_WHAT IS NEEDED_. Below are some records. How many of their lines contain the string "turns"? Answer with the number alone.

>>>>

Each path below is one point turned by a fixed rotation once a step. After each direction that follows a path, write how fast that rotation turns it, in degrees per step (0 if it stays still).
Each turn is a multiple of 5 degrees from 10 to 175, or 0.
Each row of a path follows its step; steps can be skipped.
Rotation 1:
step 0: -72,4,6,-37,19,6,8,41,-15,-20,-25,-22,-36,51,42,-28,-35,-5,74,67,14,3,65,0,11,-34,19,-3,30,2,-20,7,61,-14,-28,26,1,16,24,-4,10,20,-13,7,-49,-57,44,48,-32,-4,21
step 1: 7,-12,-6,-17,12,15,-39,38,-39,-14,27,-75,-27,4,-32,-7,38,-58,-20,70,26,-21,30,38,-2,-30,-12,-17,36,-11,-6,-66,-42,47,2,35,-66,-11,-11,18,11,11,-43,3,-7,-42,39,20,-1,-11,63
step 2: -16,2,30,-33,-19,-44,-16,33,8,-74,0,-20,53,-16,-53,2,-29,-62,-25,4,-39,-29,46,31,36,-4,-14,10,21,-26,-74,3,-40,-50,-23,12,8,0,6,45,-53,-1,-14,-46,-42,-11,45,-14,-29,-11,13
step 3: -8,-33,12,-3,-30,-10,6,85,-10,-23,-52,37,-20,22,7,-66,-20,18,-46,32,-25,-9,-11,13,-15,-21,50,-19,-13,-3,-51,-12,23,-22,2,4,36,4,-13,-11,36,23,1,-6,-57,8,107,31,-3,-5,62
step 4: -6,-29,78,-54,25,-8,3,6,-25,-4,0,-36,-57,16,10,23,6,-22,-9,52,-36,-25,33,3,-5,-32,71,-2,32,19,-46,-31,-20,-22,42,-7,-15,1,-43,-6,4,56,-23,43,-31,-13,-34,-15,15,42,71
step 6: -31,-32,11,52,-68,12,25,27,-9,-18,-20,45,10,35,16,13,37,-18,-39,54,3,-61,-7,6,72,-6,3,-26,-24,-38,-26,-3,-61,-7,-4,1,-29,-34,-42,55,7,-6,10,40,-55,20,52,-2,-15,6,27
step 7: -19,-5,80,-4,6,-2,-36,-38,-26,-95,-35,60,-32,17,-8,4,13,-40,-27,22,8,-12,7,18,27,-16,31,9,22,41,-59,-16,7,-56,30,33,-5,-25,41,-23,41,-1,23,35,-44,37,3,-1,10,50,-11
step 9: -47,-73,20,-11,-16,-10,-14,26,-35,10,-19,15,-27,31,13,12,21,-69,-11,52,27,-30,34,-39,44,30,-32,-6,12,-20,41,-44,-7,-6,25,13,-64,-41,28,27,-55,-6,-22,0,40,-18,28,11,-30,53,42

<<<<
>>>>

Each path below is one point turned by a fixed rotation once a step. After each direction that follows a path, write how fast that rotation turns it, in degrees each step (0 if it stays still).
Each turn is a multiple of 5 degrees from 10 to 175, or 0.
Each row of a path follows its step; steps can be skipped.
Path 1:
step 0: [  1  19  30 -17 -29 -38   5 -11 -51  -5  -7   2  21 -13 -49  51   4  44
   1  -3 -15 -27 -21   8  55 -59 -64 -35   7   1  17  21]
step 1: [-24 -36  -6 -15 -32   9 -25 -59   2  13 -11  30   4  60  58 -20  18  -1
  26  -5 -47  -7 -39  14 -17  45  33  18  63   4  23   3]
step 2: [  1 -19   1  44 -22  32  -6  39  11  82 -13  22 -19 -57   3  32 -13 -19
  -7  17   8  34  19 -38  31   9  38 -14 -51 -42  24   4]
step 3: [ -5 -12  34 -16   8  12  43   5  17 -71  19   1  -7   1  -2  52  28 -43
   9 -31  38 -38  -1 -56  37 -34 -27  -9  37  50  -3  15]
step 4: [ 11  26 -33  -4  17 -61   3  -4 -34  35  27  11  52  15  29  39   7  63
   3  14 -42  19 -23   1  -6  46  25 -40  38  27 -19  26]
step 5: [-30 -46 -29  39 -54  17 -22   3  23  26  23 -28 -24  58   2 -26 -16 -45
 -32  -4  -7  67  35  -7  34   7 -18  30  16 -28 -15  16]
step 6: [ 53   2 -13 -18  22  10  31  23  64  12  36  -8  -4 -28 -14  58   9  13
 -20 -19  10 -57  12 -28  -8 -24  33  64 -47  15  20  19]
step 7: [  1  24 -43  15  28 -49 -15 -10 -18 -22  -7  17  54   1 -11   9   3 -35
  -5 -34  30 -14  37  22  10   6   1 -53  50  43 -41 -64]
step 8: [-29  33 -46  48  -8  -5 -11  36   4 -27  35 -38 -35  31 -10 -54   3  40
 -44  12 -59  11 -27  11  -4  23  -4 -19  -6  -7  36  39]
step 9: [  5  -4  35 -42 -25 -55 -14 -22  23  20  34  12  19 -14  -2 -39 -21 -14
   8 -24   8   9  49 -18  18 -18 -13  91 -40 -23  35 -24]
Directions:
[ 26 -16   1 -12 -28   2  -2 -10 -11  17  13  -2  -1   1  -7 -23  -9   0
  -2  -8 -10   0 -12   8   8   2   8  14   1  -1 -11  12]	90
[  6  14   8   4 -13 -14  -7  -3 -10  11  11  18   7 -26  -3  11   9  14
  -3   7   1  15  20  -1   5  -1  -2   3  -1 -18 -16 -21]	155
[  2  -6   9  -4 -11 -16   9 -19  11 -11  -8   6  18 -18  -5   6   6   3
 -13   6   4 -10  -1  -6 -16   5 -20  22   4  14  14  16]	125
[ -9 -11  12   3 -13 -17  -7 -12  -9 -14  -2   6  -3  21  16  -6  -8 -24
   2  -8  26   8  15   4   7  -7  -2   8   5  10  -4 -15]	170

<<<<
>>>>

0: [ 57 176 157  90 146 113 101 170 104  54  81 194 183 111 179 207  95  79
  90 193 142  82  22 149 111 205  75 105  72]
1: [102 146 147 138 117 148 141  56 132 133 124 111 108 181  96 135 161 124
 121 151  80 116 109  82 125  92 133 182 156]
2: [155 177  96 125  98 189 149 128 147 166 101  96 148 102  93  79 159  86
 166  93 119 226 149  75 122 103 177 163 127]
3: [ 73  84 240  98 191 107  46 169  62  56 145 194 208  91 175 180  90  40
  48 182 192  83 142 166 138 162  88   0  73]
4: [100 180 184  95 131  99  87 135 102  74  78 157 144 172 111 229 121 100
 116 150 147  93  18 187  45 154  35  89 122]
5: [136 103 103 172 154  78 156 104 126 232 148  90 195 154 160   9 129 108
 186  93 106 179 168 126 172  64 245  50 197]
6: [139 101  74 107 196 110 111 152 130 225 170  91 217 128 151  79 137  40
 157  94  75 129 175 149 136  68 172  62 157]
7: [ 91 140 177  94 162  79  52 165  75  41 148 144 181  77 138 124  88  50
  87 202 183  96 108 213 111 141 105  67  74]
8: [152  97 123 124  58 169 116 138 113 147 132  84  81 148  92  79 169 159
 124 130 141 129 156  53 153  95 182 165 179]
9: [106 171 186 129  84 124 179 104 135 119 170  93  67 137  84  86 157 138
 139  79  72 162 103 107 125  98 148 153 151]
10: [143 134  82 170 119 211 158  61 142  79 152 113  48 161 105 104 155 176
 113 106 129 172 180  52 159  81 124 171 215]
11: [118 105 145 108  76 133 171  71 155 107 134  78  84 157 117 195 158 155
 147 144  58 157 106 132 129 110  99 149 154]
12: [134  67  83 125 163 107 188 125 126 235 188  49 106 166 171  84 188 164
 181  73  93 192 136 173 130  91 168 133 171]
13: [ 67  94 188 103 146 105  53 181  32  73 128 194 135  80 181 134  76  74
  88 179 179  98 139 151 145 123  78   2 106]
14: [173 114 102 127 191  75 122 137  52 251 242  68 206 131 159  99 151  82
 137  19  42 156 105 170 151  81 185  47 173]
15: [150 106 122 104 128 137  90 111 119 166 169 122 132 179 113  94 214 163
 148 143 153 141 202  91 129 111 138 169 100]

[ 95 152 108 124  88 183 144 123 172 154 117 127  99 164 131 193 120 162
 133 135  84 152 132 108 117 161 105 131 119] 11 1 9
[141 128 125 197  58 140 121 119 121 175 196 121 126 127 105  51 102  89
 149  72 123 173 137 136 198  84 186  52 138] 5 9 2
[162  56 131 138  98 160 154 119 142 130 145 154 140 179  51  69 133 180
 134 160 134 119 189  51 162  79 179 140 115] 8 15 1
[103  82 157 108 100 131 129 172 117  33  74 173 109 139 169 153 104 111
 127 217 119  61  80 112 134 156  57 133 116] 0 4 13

<<<<

_ANSWER TO THE PROBLEM_. 2